### BRIEF
Go to the line containing "Fus: 1 -1 3 0 8 2 4 13 12 4 -15 -4" in the records below and retype from there through the final line, exactly.

### RECORDS FOR THE TASK
──────────
A single turn carries every row of the set below to another of its rows. Some are shown first; where does it send the rows asked next?
Dola: -3 -4 0 -2 10 -18 18 -11 8 -18 -24 -3 6 -16 2 -18 3 21 5 3 -9 -1 11 7
Gaz: 25 -10 -14 4 9 -15 12 -9 6 -9 -25 -14 8 -5 10 2 9 13 -7 4 -6 6 -12 4
nade: 12 4 -21 -1 4 -27 10 -2 -4 3 -8 -4 18 -16 -4 1 1 3 -6 6 6 -3 4 5
pas: 20 -3 -14 5 -3 -15 18 -9 -11 -11 -28 -13 8 -2 -1 0 -6 15 -5 3 5 5 8 -6
Gid: -9 -4 -21 -4 10 -1 18 -7 -5 -18 -34 -4 11 -4 5 -2 -7 15 -3 2 -13 3 6 5
Zez: -5 0 -16 -19 3 3 19 -11 9 -14 -1 9 6 -8 -2 -2 -3 2 -20 9 -1 0 1 -4
nedut: -2 -5 -17 -2 0 0 11 -18 0 -11 -13 -1 2 -6 6 -11 -2 12 -2 -1 12 7 -16 12
miba: 11 5 -30 -10 -1 1 11 -4 -3 -10 -5 16 4 -7 -11 -2 -3 13 -17 7 -5 2 -2 6
Lum: -1 -11 -12 -13 13 -1 17 -10 17 -8 -7 -8 9 -8 13 -5 8 2 -12 9 -8 9 -11 -7
tulu: -4 2 -18 -7 -1 0 13 -13 4 -13 -15 -2 6 -7 -1 -10 -1 11 -3 -1 11 5 -16 14
Gume: 21 -3 -8 -5 3 -13 12 -3 9 -14 -12 9 2 -5 -8 6 -7 3 0 17 -18 9 8 -5
riko: -9 -3 1 -6 7 -15 22 -15 4 -17 -22 -4 5 -13 -1 -14 -6 15 1 8 -7 0 18 0
zumuf: 23 -2 -26 2 5 -8 3 -4 4 -10 -17 3 9 -15 0 -9 8 23 -4 0 -10 2 -1 15
Did: 6 -5 -15 -4 12 -15 19 -11 -2 -11 -21 -11 12 -19 2 -11 4 25 -17 3 -4 -4 22 -3
zub: 8 3 -16 -9 12 -11 19 -6 0 -16 -23 -8 11 -22 -6 -9 9 22 -21 8 -4 0 21 -3
moso: -8 9 -16 -10 3 -7 19 -5 3 -21 -21 -3 4 -17 -11 -9 9 10 -8 4 10 3 -7 8
Parak: 5 -8 -21 -5 11 -13 21 -13 -2 -5 -21 -10 14 -12 8 -15 7 28 -17 -3 -5 -4 11 -2
tuta: 19 0 -4 -7 -1 -15 20 0 11 -13 -11 9 1 -3 -7 4 -1 3 5 13 -15 9 2 -4
lifog: -7 5 -27 -7 13 -8 23 -8 -3 -13 -29 -8 13 -9 3 -2 -7 12 -5 7 -12 0 11 4
Tilad: 16 3 -10 -10 5 -7 26 -24 8 -21 -10 0 -3 -5 1 -10 8 20 -11 10 -19 4 10 1
garu: 1 -7 -10 -13 15 -3 20 -7 15 -12 -9 -8 10 -5 14 0 6 1 -14 11 -7 5 -11 -5
Bokup: 15 1 -11 -5 3 -26 8 0 5 -2 -3 -5 0 -13 -5 -7 -7 11 -10 9 11 3 -3 -7
Zofo: -5 -2 0 -7 2 -16 25 -14 -1 -18 -22 -2 4 -10 -3 -12 -9 14 -3 5 3 1 21 -1
suvo: -7 -5 -14 -21 6 2 20 -10 13 -14 -5 0 7 -7 3 -3 2 3 -18 8 -3 6 -5 -8
vaz: 11 1 -16 1 0 -25 13 -2 -4 3 -9 -7 20 -16 -2 2 5 3 -4 4 7 0 3 9
Teno: 9 -7 -13 2 0 -17 8 -5 -4 -3 -9 4 21 -13 -1 5 15 6 -5 0 0 -4 6 15
lipe: 13 -12 -3 0 -4 4 15 -16 11 -19 -13 11 10 -6 0 -5 19 19 -6 2 -10 0 5 10
buri: 26 -8 -5 0 5 -10 6 -12 7 -18 -12 5 5 -9 -5 -1 -8 5 -7 21 -15 4 15 -3
gon: 10 -6 -12 2 -1 -16 11 -2 0 -1 -12 4 20 -17 1 1 14 0 -4 -2 -2 -4 2 14
sak: 27 -6 -15 6 5 -16 10 -7 0 -10 -25 -17 7 -5 9 4 6 15 -6 4 -2 7 -5 1
mip: 14 -17 -12 5 -1 -3 -6 -21 3 -19 -12 0 6 -6 4 -10 -13 13 -8 8 -8 -1 5 5
Nenur: -1 10 -26 -10 13 -12 25 -14 -2 -14 -22 -13 8 -4 0 0 -10 12 -5 8 -13 3 11 3
mor: 11 4 -18 -1 3 -28 8 -4 -3 2 -6 -8 12 -15 -3 1 -3 5 -8 9 9 1 0 0
mil: 15 -12 -3 -5 -2 0 20 -17 10 -22 -11 8 4 -5 -1 -8 16 18 -8 4 -14 6 7 9
nepa: 14 -16 -10 1 4 -2 -3 -24 2 -20 -9 1 8 -10 4 -11 -16 13 -7 11 -4 1 4 5
tomup: 8 3 -28 -14 1 1 16 -6 4 -8 -2 17 6 -9 -8 -3 -4 9 -21 7 -2 1 0 -3
galum: -9 -3 -14 -19 5 -1 22 -8 10 -12 -3 6 8 -5 1 -2 -2 1 -19 10 -4 4 -2 -9
Tam: 19 -5 -13 -9 3 -22 7 -4 5 -5 -7 -4 -1 -11 -5 -14 -5 16 -14 9 13 6 -5 -12
Bada: 3 -4 -17 -9 0 -13 25 -5 9 -3 -16 0 10 7 8 -1 4 11 3 -4 -7 8 -13 7
Keges: 23 -10 -8 0 3 -5 -2 -17 2 -20 -12 1 2 -10 -2 -5 -11 10 -9 15 -15 2 15 1
sagi: 9 -18 0 -6 2 0 7 -5 7 -20 -20 6 -3 -8 5 -16 0 22 -10 -1 0 9 -4 -3
Felo: 22 -10 -5 0 6 -8 2 -13 4 -22 -10 4 4 -13 -4 -5 -12 9 -8 17 -14 1 16 -4

nedut goes to -> Gaz
Felo goes to -> galum
Where do these go?
suvo goes to -> vaz
Gid goes to -> Parak
mil goes to -> tulu
Tilad goes to -> moso
lifog goes to -> Did
tuta goes to -> miba
Teno goes to -> nepa
Lum goes to -> gon
Gume goes to -> tomup
mor goes to -> buri
Nenur goes to -> zub
zumuf goes to -> sagi

A single turn carries every row of the set below to another of its rows. Some are shown first; where does it send the rows asked next?
Leb: -6 -10 -6 6 -13 1 9 -1 0 -9 -9 -15 10 2 6 9 -1 11 2 2 -2 7 4 -11 -5 2 3 2 -6 -6 1 3 -9 -11 18 5 -3 4 -9 13 3 0 -10 2 11 -5
kaga: -11 9 6 2 -7 0 2 4 9 3 -8 7 6 -5 10 -10 2 8 3 -4 4 -11 5 6 -9 14 -14 -4 -10 9 -1 12 5 6 -11 3 1 1 0 2 1 -6 4 -1 -5 -5
Barod: 3 -18 -4 16 1 -5 7 -3 -7 -7 6 -18 -10 0 5 0 7 -14 -6 -9 -6 8 4 -8 15 3 5 4 2 2 18 1 -2 6 -1 9 4 -7 3 7 -6 14 0 -9 -1 4
vof: -13 -16 -3 7 1 4 10 -11 -4 13 -1 -9 4 0 -2 6 -5 1 -5 7 1 -4 -5 -2 -4 8 -5 -6 5 -15 6 -1 -6 -8 11 -2 3 -5 1 4 -13 -1 -19 -9 3 -5
mevad: 6 -6 -1 10 2 -8 -8 7 -4 10 -6 -12 10 -5 -11 5 -4 1 4 11 13 -6 6 -1 -6 0 -5 12 7 1 -4 2 9 -8 6 5 0 0 -15 -4 -6 0 -18 11 5 1
mez: -14 5 4 -8 3 3 7 -3 11 2 -10 17 10 -11 2 -8 5 -4 2 2 -1 -3 8 4 -3 9 -10 8 -13 4 1 14 1 9 -5 -5 -15 -2 -3 10 11 -2 -1 7 -1 -7
nivek: 5 -16 -1 18 -9 -9 -4 10 -7 -4 -4 -16 2 0 -7 2 2 0 2 -2 6 2 5 -2 4 -2 8 2 12 2 10 4 13 6 3 10 9 5 -6 2 -10 1 -10 5 9 4
ravat: -3 -3 1 -5 7 -3 15 2 6 -12 -7 -3 16 4 9 1 24 -17 4 1 -4 10 12 3 -4 11 3 7 2 9 10 4 10 12 -14 1 1 -13 -8 9 -1 3 11 -3 -7 5
sokot: -2 8 -11 -6 21 -4 8 5 19 1 9 -4 0 2 3 1 2 -16 5 -2 1 -9 -3 -3 -4 1 -13 19 -10 -9 -7 5 -1 -7 -4 -2 -8 -6 0 2 13 2 6 7 6 2
bisal: 1 -20 -4 1 11 0 3 -11 0 -3 -1 -11 1 4 5 6 1 -18 -6 4 -11 4 2 -18 7 1 -2 9 -3 -9 1 -15 -10 -10 5 2 -4 -2 -4 1 9 10 -4 -11 -6 -6
nog: 1 2 0 1 8 -3 16 8 7 -10 -4 -5 17 7 6 -8 10 -12 8 5 7 4 16 5 0 18 -3 6 1 16 9 2 13 12 -2 7 4 -9 -13 2 -8 5 17 3 4 3
Mevet: -14 -14 -5 3 9 6 11 0 1 4 -1 -11 9 4 -5 3 -12 0 -3 -1 0 -9 -3 -4 0 -1 4 -3 7 -13 4 -5 -4 -6 10 0 -2 2 1 -5 -10 -4 -12 3 17 -7
Fep: 2 -24 -4 13 -3 -5 4 1 -6 -6 2 -17 -5 4 7 5 5 -13 -3 -6 -7 10 6 -16 15 2 9 2 5 -4 15 -2 -3 3 4 7 7 0 2 8 -3 7 -3 -6 -1 0
dumos: -20 9 4 5 13 -7 19 -6 11 -16 15 1 5 2 9 -3 9 -2 6 8 5 4 3 2 3 11 0 -4 -2 -2 13 0 3 14 1 -1 -4 -5 6 0 1 -2 9 -8 0 4
zos: 2 10 -8 -2 -3 -12 2 4 15 -7 -2 -3 -4 -5 -4 -2 8 -1 6 4 11 -1 3 2 -9 -6 -18 20 -6 3 -6 13 7 -2 -7 1 -10 -1 -10 0 9 -4 0 14 11 3
Vagap: -6 -8 -9 0 19 -4 14 -4 12 -5 11 -3 -9 9 2 -4 3 -21 -7 -6 -3 -3 -8 0 3 9 -14 8 -1 -9 7 2 3 4 -6 -5 -3 -8 16 4 5 7 9 -3 -5 3
Zudo: -18 12 2 6 1 -4 13 -2 8 -5 7 -4 0 4 15 -7 4 11 3 3 6 -1 8 3 2 15 -10 -3 -2 10 10 8 9 7 -11 7 2 -1 8 -5 -12 -4 5 -3 -3 -3
fule: 7 2 2 11 0 -10 -10 8 0 6 -6 -10 6 -8 -9 2 -2 1 0 8 14 -7 3 1 -4 -1 -9 17 1 5 -6 5 11 -8 2 8 -9 -5 -17 0 -6 3 -13 10 7 6
vapa: 4 -3 0 -1 19 -1 -5 -3 2 3 -1 -10 7 -2 -6 6 0 -13 -9 4 5 -9 1 -8 -5 -2 -12 16 -5 -6 -13 -5 -5 -16 -3 3 -16 -10 -14 -3 8 3 -7 4 -5 0
musu: -2 -8 -10 6 0 -7 15 -8 4 -5 10 -9 -18 3 0 -8 5 -9 -8 -1 -3 4 -1 10 5 11 -14 -2 -1 2 11 14 11 11 -7 7 9 2 6 8 -3 14 7 -5 0 -2
finet: -4 2 1 -14 6 -2 8 1 6 5 -5 5 6 -5 14 2 20 -21 0 10 -7 4 8 0 -1 5 1 7 -5 4 1 4 3 5 -16 -2 2 -14 -10 11 -4 0 9 -12 -10 -1
Buno: -10 -11 -5 6 -2 2 9 8 3 -7 -6 -12 12 6 1 7 -6 3 1 -7 6 0 2 -13 -1 -1 7 4 2 -9 4 -1 -10 -7 17 -2 -11 -1 0 2 -3 -8 -8 13 15 -3
razu: -10 -17 -4 6 -12 4 8 -17 -5 -4 -9 -11 4 3 -1 8 4 10 -7 6 -2 7 1 -6 -8 4 -8 -4 1 -9 4 2 -6 -8 6 4 0 0 -6 10 -3 -1 -19 -6 2 -5
gad: -18 6 2 -6 19 3 17 -5 11 -10 11 7 11 -5 1 -3 9 -10 3 3 -1 2 12 1 1 9 0 0 -10 -7 4 12 -6 14 -3 -3 -11 -3 -7 11 13 -1 3 2 1 -2
guda: 3 -11 -2 1 14 -1 -5 -6 0 6 -4 -9 10 1 -6 8 -1 -10 -4 9 6 -6 4 -12 -7 0 -13 12 0 -8 -11 -9 -7 -16 2 -1 -8 -5 -14 -6 7 1 -14 2 -7 -3
Kidab: -4 3 5 -14 6 0 3 1 6 6 -6 11 2 -1 6 -7 9 -16 -6 15 3 -5 9 1 2 1 -11 4 -3 8 -5 -3 3 6 -16 0 0 -9 -15 -3 -11 -7 13 -9 -2 -4
difo: 1 3 4 -2 6 -2 8 10 6 1 -2 6 8 6 3 -12 3 -13 0 9 18 -4 15 1 2 13 -13 3 1 13 0 0 4 10 -4 2 1 -12 -14 -5 -15 -6 17 2 0 2
roz: 6 -8 1 21 -11 -11 -4 9 -6 -6 -1 -16 -3 -5 -7 -1 5 1 -1 -4 7 0 4 1 3 0 1 4 6 7 9 7 12 8 -2 14 7 0 -9 4 -11 7 -7 -1 10 10
pufi: 4 3 -6 9 -18 -16 5 2 5 -5 3 -7 -15 -7 -2 -5 9 0 2 3 12 4 3 9 -6 6 -16 3 -5 4 4 21 8 8 -2 4 6 -1 -7 9 1 3 3 4 2 5
nup: 1 -14 -3 3 17 -1 5 -10 0 -4 3 -12 -2 0 5 4 3 -23 -9 -2 -10 0 -4 -10 8 0 -2 9 -6 -6 3 -14 -8 -7 2 3 -9 -9 0 2 10 14 3 -11 -6 -2

razu goes to -> Mevet
sokot goes to -> pufi
Barod goes to -> vapa
Where do these go?
mevad goes to -> Fep
Kidab goes to -> nog
gad goes to -> kaga

A single turn carries every row of the set below to another of its rows. Some are shown first; where does it send the rows asked next?
gom: -6 -1 -1 3 -9 0 7 -5 -9 -6 5 17
tafi: 1 -7 6 -15 6 -7 -5 -1 13 -6 -10 -2
rem: 1 -15 6 -3 5 5 -13 -8 2 -12 -2 9
Bugun: 1 -7 8 -1 7 8 -8 -8 0 -16 5 -3
deso: -1 -11 3 15 6 14 -5 1 -2 -6 -7 2
soge: 3 -8 9 -14 7 0 -4 0 13 -7 -6 -5
Lesun: -4 -2 -1 3 -6 0 12 -6 -6 -10 6 14
bek: -4 1 -14 4 6 6 1 16 -3 6 -4 -3
lebi: -4 5 3 1 2 3 -5 16 5 10 -15 -2
bonu: -4 -5 -15 3 5 4 -1 16 -1 8 -8 3
nud: -2 -8 4 16 5 15 -5 2 -4 -6 -5 0
Seme: -5 4 6 -10 -2 -3 -22 6 -4 2 -1 4
Ruzu: -3 -6 4 12 -5 1 11 -4 -1 -8 1 14
reri: -1 -8 -15 3 8 4 4 13 3 4 -8 1
pofu: -7 9 6 -12 -2 -4 -16 4 -1 1 -5 -5
kobuf: -7 1 5 13 -9 2 5 -1 -8 -4 2 14
tufit: 1 -7 -5 -6 -8 -8 9 1 4 -3 6 18
Ruz: -1 -10 7 -14 1 -2 -16 3 8 2 -12 7
Gez: -7 -1 -14 -11 -5 -6 -2 8 -5 11 -3 7
dokam: -4 -4 -1 2 -7 0 10 -6 -6 -7 4 18
gipas: -5 1 0 3 -8 1 10 -5 -9 -8 7 13
tabas: -4 0 -5 -6 -13 -6 1 4 -5 2 7 17
fop: -5 5 8 -12 -3 2 -19 7 -2 4 -5 -2
pora: -5 1 8 0 2 9 -16 -5 -9 -10 5 -1
Rak: -3 -7 3 15 3 14 -8 3 -7 -4 -6 1
Fus: 1 -1 3 0 8 2 4 13 12 4 -15 -4
kod: 1 -11 5 -12 4 -6 -16 2 7 -1 -8 11
kinut: -4 -4 4 -14 0 -8 -16 2 5 3 -12 6
vab: -1 -2 -11 -10 3 -4 14 3 4 -1 3 -5
vem: -3 8 -3 -4 -11 -4 7 4 -6 -3 13 7
refoz: -1 -2 2 0 5 1 -2 14 10 9 -18 2
ves: -4 1 6 13 -6 3 10 -2 -5 -8 5 9
guf: -5 -8 6 -2 -1 6 -21 -4 -7 -5 -1 10
gekog: -1 9 9 -9 5 0 -10 4 0 -8 6 -11
sufeb: 2 0 -3 -5 -6 -5 14 1 2 -8 12 7
fefas: -2 -10 3 15 4 14 -8 2 -4 -4 -8 5
Gafeg: -2 6 4 1 6 4 1 15 7 5 -12 -9
Nuluz: 5 -7 7 -11 10 -4 -4 -1 12 -11 0 -3
Veze: -1 -11 -14 -12 0 -7 7 4 5 5 -4 7
kegif: -1 6 10 -11 4 3 -7 4 4 -6 0 -13
sebul: -6 8 -11 -9 -3 -2 5 7 -6 5 5 -6
remak: -5 -5 4 12 -8 1 6 -2 -4 -4 -1 18
dis: -1 -3 -14 3 9 6 6 13 2 2 -5 -5
vuzi: -2 6 7 -12 5 -4 -5 1 6 -8 -2 -13

Ruzu goes to -> ves
tufit goes to -> sufeb
guf goes to -> rem
Where do these go?
lebi goes to -> refoz
gipas goes to -> gom
vab goes to -> sebul
bek goes to -> bonu
tafi goes to -> vuzi
kegif goes to -> fop
Nuluz goes to -> gekog
deso goes to -> nud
──────────
### RESULT FOR THIS TASK
Fus: 1 -1 3 0 8 2 4 13 12 4 -15 -4
kod: 1 -11 5 -12 4 -6 -16 2 7 -1 -8 11
kinut: -4 -4 4 -14 0 -8 -16 2 5 3 -12 6
vab: -1 -2 -11 -10 3 -4 14 3 4 -1 3 -5
vem: -3 8 -3 -4 -11 -4 7 4 -6 -3 13 7
refoz: -1 -2 2 0 5 1 -2 14 10 9 -18 2
ves: -4 1 6 13 -6 3 10 -2 -5 -8 5 9
guf: -5 -8 6 -2 -1 6 -21 -4 -7 -5 -1 10
gekog: -1 9 9 -9 5 0 -10 4 0 -8 6 -11
sufeb: 2 0 -3 -5 -6 -5 14 1 2 -8 12 7
fefas: -2 -10 3 15 4 14 -8 2 -4 -4 -8 5
Gafeg: -2 6 4 1 6 4 1 15 7 5 -12 -9
Nuluz: 5 -7 7 -11 10 -4 -4 -1 12 -11 0 -3
Veze: -1 -11 -14 -12 0 -7 7 4 5 5 -4 7
kegif: -1 6 10 -11 4 3 -7 4 4 -6 0 -13
sebul: -6 8 -11 -9 -3 -2 5 7 -6 5 5 -6
remak: -5 -5 4 12 -8 1 6 -2 -4 -4 -1 18
dis: -1 -3 -14 3 9 6 6 13 2 2 -5 -5
vuzi: -2 6 7 -12 5 -4 -5 1 6 -8 -2 -13

Ruzu goes to -> ves
tufit goes to -> sufeb
guf goes to -> rem
Where do these go?
lebi goes to -> refoz
gipas goes to -> gom
vab goes to -> sebul
bek goes to -> bonu
tafi goes to -> vuzi
kegif goes to -> fop
Nuluz goes to -> gekog
deso goes to -> nud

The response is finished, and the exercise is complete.